## TASK GOAL
Filter this data down to the lines that hold "turn", and copy them.

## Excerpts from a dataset
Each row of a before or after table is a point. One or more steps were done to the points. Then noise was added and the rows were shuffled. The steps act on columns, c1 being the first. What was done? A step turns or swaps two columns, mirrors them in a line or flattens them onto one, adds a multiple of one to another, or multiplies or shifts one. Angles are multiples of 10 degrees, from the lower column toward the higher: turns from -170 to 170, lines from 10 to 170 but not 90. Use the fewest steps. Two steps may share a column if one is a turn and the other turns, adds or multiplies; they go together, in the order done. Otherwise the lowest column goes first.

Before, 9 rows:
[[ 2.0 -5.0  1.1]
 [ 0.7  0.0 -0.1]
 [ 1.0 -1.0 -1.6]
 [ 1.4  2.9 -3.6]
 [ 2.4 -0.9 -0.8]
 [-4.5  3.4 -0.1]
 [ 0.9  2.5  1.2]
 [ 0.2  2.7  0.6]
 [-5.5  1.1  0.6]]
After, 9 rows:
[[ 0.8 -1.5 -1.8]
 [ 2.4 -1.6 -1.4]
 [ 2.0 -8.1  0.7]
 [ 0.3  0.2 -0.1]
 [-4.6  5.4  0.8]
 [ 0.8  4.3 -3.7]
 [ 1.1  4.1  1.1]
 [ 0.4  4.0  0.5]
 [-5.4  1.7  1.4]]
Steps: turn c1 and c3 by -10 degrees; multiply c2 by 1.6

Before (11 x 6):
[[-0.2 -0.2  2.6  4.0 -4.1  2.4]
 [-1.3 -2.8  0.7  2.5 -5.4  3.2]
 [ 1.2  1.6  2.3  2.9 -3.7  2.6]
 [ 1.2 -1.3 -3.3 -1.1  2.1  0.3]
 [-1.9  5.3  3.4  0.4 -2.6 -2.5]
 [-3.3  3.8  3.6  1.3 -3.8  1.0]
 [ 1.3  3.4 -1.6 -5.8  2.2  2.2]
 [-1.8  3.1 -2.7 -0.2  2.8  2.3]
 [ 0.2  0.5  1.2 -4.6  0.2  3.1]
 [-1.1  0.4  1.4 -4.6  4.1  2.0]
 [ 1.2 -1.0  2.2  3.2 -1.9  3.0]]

## TASK SOLUTION
Each row of a before or after table is a point. One or more steps were done to the points. Then noise was added and the rows were shuffled. The steps act on columns, c1 being the first. What was done? A step turns or swaps two columns, mirrors them in a line or flattens them onto one, adds a multiple of one to another, or multiplies or shifts one. Angles are multiples of 10 degrees, from the lower column toward the higher: turns from -170 to 170, lines from 10 to 170 but not 90. Use the fewest steps. Two steps may share a column if one is a turn and the other turns, adds or multiplies; they go together, in the order done. Otherwise the lowest column goes first.
Steps: turn c1 and c3 by -10 degrees; multiply c2 by 1.6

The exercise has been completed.